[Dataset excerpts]
Each row is a point. Examples show where two turns around zero, p and q, send a point. Where does a point land after both, in the order given? Backwards means that the second turn is done in reverse. Each puzzle has new turns, and all numbers are rounded.

Turn p:
[3.3 1.6] => [-1.6  3.3]
[ 2.3 -2.9] => [2.9 2.3]
[-3.8  0.5] => [-0.5 -3.8]
[-6.3 -1.8] => [ 1.8 -6.3]
[4.5 2.7] => [-2.7  4.5]
Turn q:
[-6.8 -1.0] => [-6.2  3.0]
[4.0 2.2] => [ 4.5 -0.4]
[ 2.7 -3.2] => [ 0.5 -4.2]
[0.1 2.0] => [1.2 1.6]
Where do these land?
q, then p: [2.3 5.6] => [-3.3  5.0]
q, then p: [-0.2 -5.8] => [ 4.7 -3.4]
p, then q backwards: [-2.8 -3.3] => [ 4.3 -0.5]
q, then p: [1.9 4.2] => [-2.4  3.9]
q, then p: [-1.1 -0.7] => [ 0.0 -1.3]

Turn p:
[0.6 2.1 3.2] => [-3.8  0.6 -0.5]
[-2.7  4.1 -6.2] => [ 4.2  0.3 -6.7]
[ 4.9 -3.5  0.8] => [0.3 3.1 5.2]
[-2.7 -2.7  2.2] => [-0.8 -3.9  1.9]
Turn q:
[ 0.8 -4.5  2.4] => [-4.3  1.0 -2.6]
[ 6.9 -3.0  2.3] => [-6.5 -4.4 -0.4]
[-4.2  0.5 -0.3] => [ 2.5  3.4 -0.4]
[-0.4  0.6 -3.0] => [ 2.7 -1.2 -1.0]
[-3.1  6.4 -1.4] => [5.7 1.2 4.4]
Where do these land?
q, then p: [ 2.7  1.3 -0.4] => [-0.2 -1.6  2.6]
q, then p backwards: [5.8 2.3 6.5] => [ 1.1 -3.2  8.3]
q, then p: [ 0.4 -2.6  2.3] => [ 0.8 -2.2 -2.6]
q, then p: [-7.3 -1.3 -4.2] => [ 1.9  7.9 -2.6]
q, then p backwards: [ 0.9 -0.9 -4.2] => [-3.8  0.4 -2.2]
q, then p: [-2.4  1.2  0.0] => [-1.5  2.1 -0.7]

Problem details — All of the data above needs to be written out again, exactly.

Task answer —
Each row is a point. Examples show where two turns around zero, p and q, send a point. Where does a point land after both, in the order given? Backwards means that the second turn is done in reverse. Each puzzle has new turns, and all numbers are rounded.

Turn p:
[3.3 1.6] => [-1.6  3.3]
[ 2.3 -2.9] => [2.9 2.3]
[-3.8  0.5] => [-0.5 -3.8]
[-6.3 -1.8] => [ 1.8 -6.3]
[4.5 2.7] => [-2.7  4.5]
Turn q:
[-6.8 -1.0] => [-6.2  3.0]
[4.0 2.2] => [ 4.5 -0.4]
[ 2.7 -3.2] => [ 0.5 -4.2]
[0.1 2.0] => [1.2 1.6]
Where do these land?
q, then p: [2.3 5.6] => [-3.3  5.0]
q, then p: [-0.2 -5.8] => [ 4.7 -3.4]
p, then q backwards: [-2.8 -3.3] => [ 4.3 -0.5]
q, then p: [1.9 4.2] => [-2.4  3.9]
q, then p: [-1.1 -0.7] => [ 0.0 -1.3]

Turn p:
[0.6 2.1 3.2] => [-3.8  0.6 -0.5]
[-2.7  4.1 -6.2] => [ 4.2  0.3 -6.7]
[ 4.9 -3.5  0.8] => [0.3 3.1 5.2]
[-2.7 -2.7  2.2] => [-0.8 -3.9  1.9]
Turn q:
[ 0.8 -4.5  2.4] => [-4.3  1.0 -2.6]
[ 6.9 -3.0  2.3] => [-6.5 -4.4 -0.4]
[-4.2  0.5 -0.3] => [ 2.5  3.4 -0.4]
[-0.4  0.6 -3.0] => [ 2.7 -1.2 -1.0]
[-3.1  6.4 -1.4] => [5.7 1.2 4.4]
Where do these land?
q, then p: [ 2.7  1.3 -0.4] => [-0.2 -1.6  2.6]
q, then p backwards: [5.8 2.3 6.5] => [ 1.1 -3.2  8.3]
q, then p: [ 0.4 -2.6  2.3] => [ 0.8 -2.2 -2.6]
q, then p: [-7.3 -1.3 -4.2] => [ 1.9  7.9 -2.6]
q, then p backwards: [ 0.9 -0.9 -4.2] => [-3.8  0.4 -2.2]
q, then p: [-2.4  1.2  0.0] => [-1.5  2.1 -0.7]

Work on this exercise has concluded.